> INFORMATION
Each point is reached from the start by the listed moves, each made 0, 1 or 2 times, or once backwards (-1), plus a little noise. Say if it took an odd or an even number of moves. Then give how often each move was made.
In the rows, zero is written as 128.

Moves:
(1): [88 97]
(2): [142 105]
Start: [124 123]
Points:
[177 132] => even (-1, 1)
[109 147] => odd (0, -1)
[97 70] => even (1, 1)
[124 123] => even (0, 0)

Moves:
(1): [147 131 128 129 142 141 117]
(2): [130 151 143 138 141 131 146]
(3): [121 120 154 127 128 132 148]
(4): [103 112 114 129 102 144 135]
Start: [129 123 130 133 132 133 132]
Points:
[106 128 182 157 135 206 197] => even (2, 2, 2, 2)
[145 130 171 131 158 121 146] => even (0, 0, 1, -1)
[145 167 134 141 157 105 133] => even (-1, 1, -1, -1)
[169 157 186 143 184 138 152] => even (1, 1, 1, -1)
[ 64  53 139 122  66 171 169] => odd (0, -1, 2, 2)

Moves:
(1): [123 142 124 103 127 112 112 142 122 117 121]
(2): [123 109 135 127 151 142 128 135 107 140 143]
(3): [124 115 153 118 125 116 132 117 146 126 128]
(4): [130 125 138 111 121 128 141 130 143 119 144]
(5): [135 138 120 127  94 129 129 125 139 140 130]
(6): [131 125 115 125 120 146 135 130 130 136 117]
(7): [ 90 118 101 106 135 132 133 155 149 133 129]
(8): [164 113 139 121 125 146 110 153 146 131 138]
(9): [129 109 108 135 119 134 134 117 125 134 129]
Start: [135 137 131 130 141 124 139 136 140 121 138]
Points:
[162 125  50 183  34 156 164  86 167 172 111] => even (-1, -1, 0, -1, 2, 1, 0, 0, 2)
[203 182 122 169  43 136 162  92 165 132 147] => odd (-1, -1, -1, 1, 2, 0, -1, 0, 0)
[171 145 249 135 117  73 159  75 196  88 155] => even (-1, -1, 2, 1, 0, -1, -1, 0, -1)

Moves:
(1): [126 143 131 127 133 116 141 129 118 130 123 136 110 128]
(2): [122 133 136 129 127 137 125 133 118 129 124 118 136 138]
(3): [131 118 125 132 116 135 138 139 123 128 125 119 130 127]
(4): [113 138 112 112 123 126 125 122 120 145 133 146 131 131]
(5): [110 152 124 144 148 118 137 129 110 133 135 138 138 117]
(6): [119 127 133 125 127 114 140 119 121 134 130 139 132 126]
(7): [134 141 140 135 150 128 135 136 123 125 144 145 140 122]
(8): [118 122 125 117 132 132 123 123 124 126 146 112 124 119]
(9): [135 143 149 135 106 133 138 137 131 116 123 131 115 115]
(10): [119 118 135 130 125 142 124 125 130 125 120 128 127 114]
(11): [116 147 138 125 133 129 117 125 150 133 117 116 136 123]
(12): [137 141 122 108 120 118 119 136 121 140 121 121 135 119]
Start: [147 124 116 123 149 125 129 129 124 124 132 132 125 134]
Points:
[103 249 219 204 200 112 223 169 100  93 153 151 116  57] => even (2, 0, 2, -1, 2, 1, 2, 1, 2, 0, 2, -1)
[145 162 107 114 140 122 149 167  57 135 182 143 159 117] => odd (-1, 1, 1, 1, 1, 0, 1, 1, 1, -1, -1, 1)
[118 220  51  68 158  64 127 142  80 211 113 167 165 141] => odd (1, 0, 1, 2, 1, 0, 0, -1, -1, -1, 1, 2)
[ 96 193 155 102 176 120 160 129 124 158 137 181 128 145] => odd (2, 1, 1, 2, -1, 1, 2, 0, 0, 0, 2, -1)
[133  75 163 138  36 163 180 124 107 109  85 165  86 128] => even (0, 1, 1, 1, -1, 2, -1, -1, 2, 2, -1, -1)
[209 132 165 139 127 122 162 181  94 111 127 158 165  84] => even (-1, 0, 1, -1, 0, 1, 2, -1, 1, 1, -1, 2)
[ 56 227  91  77 172  95 101 101 115 178 130 129 130 144] => odd (1, 1, -1, 2, 1, 0, -1, 1, 0, -1, 2, 0)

> WHAT YOU HAVE TO DO
Your task is to give back every record exactly.

> TASK RESPONSE
Each point is reached from the start by the listed moves, each made 0, 1 or 2 times, or once backwards (-1), plus a little noise. Say if it took an odd or an even number of moves. Then give how often each move was made.
In the rows, zero is written as 128.

Moves:
(1): [88 97]
(2): [142 105]
Start: [124 123]
Points:
[177 132] => even (-1, 1)
[109 147] => odd (0, -1)
[97 70] => even (1, 1)
[124 123] => even (0, 0)

Moves:
(1): [147 131 128 129 142 141 117]
(2): [130 151 143 138 141 131 146]
(3): [121 120 154 127 128 132 148]
(4): [103 112 114 129 102 144 135]
Start: [129 123 130 133 132 133 132]
Points:
[106 128 182 157 135 206 197] => even (2, 2, 2, 2)
[145 130 171 131 158 121 146] => even (0, 0, 1, -1)
[145 167 134 141 157 105 133] => even (-1, 1, -1, -1)
[169 157 186 143 184 138 152] => even (1, 1, 1, -1)
[ 64  53 139 122  66 171 169] => odd (0, -1, 2, 2)

Moves:
(1): [123 142 124 103 127 112 112 142 122 117 121]
(2): [123 109 135 127 151 142 128 135 107 140 143]
(3): [124 115 153 118 125 116 132 117 146 126 128]
(4): [130 125 138 111 121 128 141 130 143 119 144]
(5): [135 138 120 127  94 129 129 125 139 140 130]
(6): [131 125 115 125 120 146 135 130 130 136 117]
(7): [ 90 118 101 106 135 132 133 155 149 133 129]
(8): [164 113 139 121 125 146 110 153 146 131 138]
(9): [129 109 108 135 119 134 134 117 125 134 129]
Start: [135 137 131 130 141 124 139 136 140 121 138]
Points:
[162 125  50 183  34 156 164  86 167 172 111] => even (-1, -1, 0, -1, 2, 1, 0, 0, 2)
[203 182 122 169  43 136 162  92 165 132 147] => odd (-1, -1, -1, 1, 2, 0, -1, 0, 0)
[171 145 249 135 117  73 159  75 196  88 155] => even (-1, -1, 2, 1, 0, -1, -1, 0, -1)

Moves:
(1): [126 143 131 127 133 116 141 129 118 130 123 136 110 128]
(2): [122 133 136 129 127 137 125 133 118 129 124 118 136 138]
(3): [131 118 125 132 116 135 138 139 123 128 125 119 130 127]
(4): [113 138 112 112 123 126 125 122 120 145 133 146 131 131]
(5): [110 152 124 144 148 118 137 129 110 133 135 138 138 117]
(6): [119 127 133 125 127 114 140 119 121 134 130 139 132 126]
(7): [134 141 140 135 150 128 135 136 123 125 144 145 140 122]
(8): [118 122 125 117 132 132 123 123 124 126 146 112 124 119]
(9): [135 143 149 135 106 133 138 137 131 116 123 131 115 115]
(10): [119 118 135 130 125 142 124 125 130 125 120 128 127 114]
(11): [116 147 138 125 133 129 117 125 150 133 117 116 136 123]
(12): [137 141 122 108 120 118 119 136 121 140 121 121 135 119]
Start: [147 124 116 123 149 125 129 129 124 124 132 132 125 134]
Points:
[103 249 219 204 200 112 223 169 100  93 153 151 116  57] => even (2, 0, 2, -1, 2, 1, 2, 1, 2, 0, 2, -1)
[145 162 107 114 140 122 149 167  57 135 182 143 159 117] => odd (-1, 1, 1, 1, 1, 0, 1, 1, 1, -1, -1, 1)
[118 220  51  68 158  64 127 142  80 211 113 167 165 141] => odd (1, 0, 1, 2, 1, 0, 0, -1, -1, -1, 1, 2)
[ 96 193 155 102 176 120 160 129 124 158 137 181 128 145] => odd (2, 1, 1, 2, -1, 1, 2, 0, 0, 0, 2, -1)
[133  75 163 138  36 163 180 124 107 109  85 165  86 128] => even (0, 1, 1, 1, -1, 2, -1, -1, 2, 2, -1, -1)
[209 132 165 139 127 122 162 181  94 111 127 158 165  84] => even (-1, 0, 1, -1, 0, 1, 2, -1, 1, 1, -1, 2)
[ 56 227  91  77 172  95 101 101 115 178 130 129 130 144] => odd (1, 1, -1, 2, 1, 0, -1, 1, 0, -1, 2, 0)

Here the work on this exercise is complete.